◆ **Try it**:
From the records below, print exactly the lines starting at the one containing "codes = np.array(rows[::2]) - 128.0" and ending at the one containing "res = res +", ends included, and nothing else.

START Data excerpts

Below is a small trained network, with its code and all its weights. Each question gives an input and a class and asks what happens when units are switched off, that is, made to give their printed mean instead of their output.

import numpy as np


def w(rows, s, z=0):
    codes = np.array(rows[::2]) - 128.0
    scale = np.full(codes.shape[1], s)
    scale[-1] = z or s
    return codes * scale


def f(y):
    return np.maximum(y, 0)


def log_softmax(a):
    a = a - a.max(-1, keepdims=True)
    return a - np.log(np.exp(a).sum(-1, keepdims=True))


def net(x, mask):
    res = np.array(x, float).reshape(1, 8) / 4 @ E
    y = f(res @ A[0][:, :-1].T + A[0][:, -1])
    res = res + np.where(mask, y, B[0][:, -1]) @ B[0][:, :-1]
    return log_softmax(res[-1] @ U[:, :-1].T + U[:, -1])


A, B = {}, {}
E = w([
[130,125,127,125,129,127,124],'x0',
[128,129,130,128,130,131,132],'x1',
[239,134,122,147,93,172,132],'x2',
[129,125,126,127,127,129,129],'x3',
[128,189,105,5,87,116,152],'x4',
[85,81,31,142,68,200,117],'x5',
[128,128,128,126,127,126,125],'x6',
[128,130,130,130,125,129,130],'x7',
],0.011)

END Data excerpts

◆ **Output for this task**:
    codes = np.array(rows[::2]) - 128.0
    scale = np.full(codes.shape[1], s)
    scale[-1] = z or s
    return codes * scale


def f(y):
    return np.maximum(y, 0)


def log_softmax(a):
    a = a - a.max(-1, keepdims=True)
    return a - np.log(np.exp(a).sum(-1, keepdims=True))


def net(x, mask):
    res = np.array(x, float).reshape(1, 8) / 4 @ E
    y = f(res @ A[0][:, :-1].T + A[0][:, -1])
    res = res + np.where(mask, y, B[0][:, -1]) @ B[0][:, :-1]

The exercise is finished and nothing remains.